**REQUIRED WORK**
Copy each entry below exactly as it reads.

(Records from a data collection)
*** Begin section ***

[[23, 13, 12, -5, 30],
[19, -54, -12, 8, 73],
[-41, 27, 10, 2, -24],
[34, -13, -62, -16, -33],
[2, -28, -46, 13, 3]]
->
[[23, 13],
[19, -54],
[-41, 27]]

[[48, -39, 39, -69, -38],
[34, -27, 6, -62, -25],
[36, -43, 79, -66, -43],
[14, -10, -31, -34, -10],
[33, -30, 14, -64, -29]]
->
[[48, -39],
[34, -27],
[36, -43]]

[[1, -10, 5, 47, 3],
[-11, 0, 5, 1, 12],
[31, -5, 14, 67, -26],
[5, 21, 14, -27, -13]]
->
[[1, -10],
[-11, 0],
[31, -5]]

[[4, 7, 23, 12],
[48, 50, -35, 80],
[-36, 1, -13, 3]]
->
[[4, 7],
[48, 50],
[-36, 1]]

[[-5, 23, -36, 11],
[74, 0, 32, 17],
[-27, -18, 44, 24],
[72, 14, -22, -24]]
->
[[-5, 23],
[74, 0],
[-27, -18]]

[[74, 58, -31],
[0, -12, 60],
[76, 49, 23],
[-62, -82, 68],
[66, -74, 35]]
->
[[74, 58],
[0, -12],
[76, 49]]
---
[[-33, -29, -32, 61, -2],
[8, -13, -4, 18, 3],
[65, -9, 36, -40, 28],
[0, -2, -15, 25, -16]]
->
[[8, -13, -4],
[65, -9, 36]]

[[-34, 23, -41, 0],
[25, 69, -35, -19],
[-68, -10, -1, -2],
[-26, 14, -43, -20]]
->
[[25, 69, -35],
[-68, -10, -1]]

[[6, 28, -28],
[-14, -9, -57],
[-36, -14, 21],
[0, 19, -63]]
->
[[-14, -9, -57],
[-36, -14, 21]]

[[-49, 29, -3, 40],
[-39, -16, -13, 45],
[-19, 61, -76, 7]]
->
[[-39, -16, -13],
[-19, 61, -76]]

[[68, 4, -18, -4, -27],
[-9, 0, 1, -3, 22],
[-24, 0, 4, -19, 35],
[41, -2, -6, 17, -1],
[5, -3, 8, -30, 5]]
->
[[-9, 0, 1],
[-24, 0, 4]]

[[0, -19, -79, -18, -87],
[54, 37, -11, 32, 18],
[15, 3, -12, -3, 16]]
->
[[54, 37, -11],
[15, 3, -12]]

[[38, 9, -12, -4],
[-51, 1, 70, 19],
[10, -4, 14, -6],
[23, 15, 1, 7],
[-6, 5, 27, 8]]
->
[[-51, 1, 70],
[10, -4, 14]]
---
[[-75, -46, 14, -43],
[-62, -31, 15, -33],
[-2, 0, 2, -2],
[-39, -26, 9, -22]]
->
[[-31, 15],
[0, 2]]

[[36, 46, 19],
[18, 70, 8],
[9, -9, 21],
[31, 58, 18],
[-30, 30, -20]]
->
[[70, 8],
[-9, 21]]

[[14, 16, 59, -37, -69],
[-41, 12, 47, -36, -72],
[76, 12, 47, -21, -35]]
->
[[12, 47],
[12, 47]]

[[83, -40, 25, -22],
[21, 24, 35, -40],
[-22, 24, 3, -7],
[-42, -18, -45, 51],
[-78, 34, -26, 24]]
->
[[24, 35],
[24, 3]]

[[-23, 77, -33, -30, -5],
[-23, -4, -33, -30, -5],
[-23, -32, -19, -23, -5],
[-23, -52, -9, -14, -5],
[-23, 72, -33, -30, -5]]
->
[[-4, -33],
[-32, -19]]

[[-45, -24, 69],
[-2, 3, 3],
[0, 11, 6]]
->
[[3, 3],
[11, 6]]
---
[[-3, 5, -16, 11, 78],
[58, -63, -46, -18, 78],
[-61, 18, 49, 28, -52]]
->
[[5, -16],
[-63, -46]]

[[37, 34, 51, -66, 9],
[36, 29, 52, -60, 8]]
->
[[34, 51],
[29, 52]]

[[-53, 76, -84],
[-12, -8, -56]]
->
[[76, -84],
[-8, -56]]

[[-18, 5, -49, -59],
[-26, 48, -55, 0],
[45, -30, 65, -8]]
->
[[5, -49],
[48, -55]]

[[10, -2, 14, -3, 19],
[20, -48, 15, 83, -31],
[-20, 6, -32, 0, -51],
[18, -21, 21, 28, -5]]
->
[[-2, 14],
[-48, 15]]

[[24, 63, 10, 45],
[8, 51, 3, 43],
[-62, -61, 5, 29]]
->
[[63, 10],
[51, 3]]

[[68, 29, 18, 15, 64],
[77, 57, 19, -1, 19]]
->
[[29, 18],
[57, 19]]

*** End section ***

**ANSWER TO THIS PROBLEM**
[[23, 13, 12, -5, 30],
[19, -54, -12, 8, 73],
[-41, 27, 10, 2, -24],
[34, -13, -62, -16, -33],
[2, -28, -46, 13, 3]]
->
[[23, 13],
[19, -54],
[-41, 27]]

[[48, -39, 39, -69, -38],
[34, -27, 6, -62, -25],
[36, -43, 79, -66, -43],
[14, -10, -31, -34, -10],
[33, -30, 14, -64, -29]]
->
[[48, -39],
[34, -27],
[36, -43]]

[[1, -10, 5, 47, 3],
[-11, 0, 5, 1, 12],
[31, -5, 14, 67, -26],
[5, 21, 14, -27, -13]]
->
[[1, -10],
[-11, 0],
[31, -5]]

[[4, 7, 23, 12],
[48, 50, -35, 80],
[-36, 1, -13, 3]]
->
[[4, 7],
[48, 50],
[-36, 1]]

[[-5, 23, -36, 11],
[74, 0, 32, 17],
[-27, -18, 44, 24],
[72, 14, -22, -24]]
->
[[-5, 23],
[74, 0],
[-27, -18]]

[[74, 58, -31],
[0, -12, 60],
[76, 49, 23],
[-62, -82, 68],
[66, -74, 35]]
->
[[74, 58],
[0, -12],
[76, 49]]
---
[[-33, -29, -32, 61, -2],
[8, -13, -4, 18, 3],
[65, -9, 36, -40, 28],
[0, -2, -15, 25, -16]]
->
[[8, -13, -4],
[65, -9, 36]]

[[-34, 23, -41, 0],
[25, 69, -35, -19],
[-68, -10, -1, -2],
[-26, 14, -43, -20]]
->
[[25, 69, -35],
[-68, -10, -1]]

[[6, 28, -28],
[-14, -9, -57],
[-36, -14, 21],
[0, 19, -63]]
->
[[-14, -9, -57],
[-36, -14, 21]]

[[-49, 29, -3, 40],
[-39, -16, -13, 45],
[-19, 61, -76, 7]]
->
[[-39, -16, -13],
[-19, 61, -76]]

[[68, 4, -18, -4, -27],
[-9, 0, 1, -3, 22],
[-24, 0, 4, -19, 35],
[41, -2, -6, 17, -1],
[5, -3, 8, -30, 5]]
->
[[-9, 0, 1],
[-24, 0, 4]]

[[0, -19, -79, -18, -87],
[54, 37, -11, 32, 18],
[15, 3, -12, -3, 16]]
->
[[54, 37, -11],
[15, 3, -12]]

[[38, 9, -12, -4],
[-51, 1, 70, 19],
[10, -4, 14, -6],
[23, 15, 1, 7],
[-6, 5, 27, 8]]
->
[[-51, 1, 70],
[10, -4, 14]]
---
[[-75, -46, 14, -43],
[-62, -31, 15, -33],
[-2, 0, 2, -2],
[-39, -26, 9, -22]]
->
[[-31, 15],
[0, 2]]

[[36, 46, 19],
[18, 70, 8],
[9, -9, 21],
[31, 58, 18],
[-30, 30, -20]]
->
[[70, 8],
[-9, 21]]

[[14, 16, 59, -37, -69],
[-41, 12, 47, -36, -72],
[76, 12, 47, -21, -35]]
->
[[12, 47],
[12, 47]]

[[83, -40, 25, -22],
[21, 24, 35, -40],
[-22, 24, 3, -7],
[-42, -18, -45, 51],
[-78, 34, -26, 24]]
->
[[24, 35],
[24, 3]]

[[-23, 77, -33, -30, -5],
[-23, -4, -33, -30, -5],
[-23, -32, -19, -23, -5],
[-23, -52, -9, -14, -5],
[-23, 72, -33, -30, -5]]
->
[[-4, -33],
[-32, -19]]

[[-45, -24, 69],
[-2, 3, 3],
[0, 11, 6]]
->
[[3, 3],
[11, 6]]
---
[[-3, 5, -16, 11, 78],
[58, -63, -46, -18, 78],
[-61, 18, 49, 28, -52]]
->
[[5, -16],
[-63, -46]]

[[37, 34, 51, -66, 9],
[36, 29, 52, -60, 8]]
->
[[34, 51],
[29, 52]]

[[-53, 76, -84],
[-12, -8, -56]]
->
[[76, -84],
[-8, -56]]

[[-18, 5, -49, -59],
[-26, 48, -55, 0],
[45, -30, 65, -8]]
->
[[5, -49],
[48, -55]]

[[10, -2, 14, -3, 19],
[20, -48, 15, 83, -31],
[-20, 6, -32, 0, -51],
[18, -21, 21, 28, -5]]
->
[[-2, 14],
[-48, 15]]

[[24, 63, 10, 45],
[8, 51, 3, 43],
[-62, -61, 5, 29]]
->
[[63, 10],
[51, 3]]

[[68, 29, 18, 15, 64],
[77, 57, 19, -1, 19]]
->
[[29, 18],
[57, 19]]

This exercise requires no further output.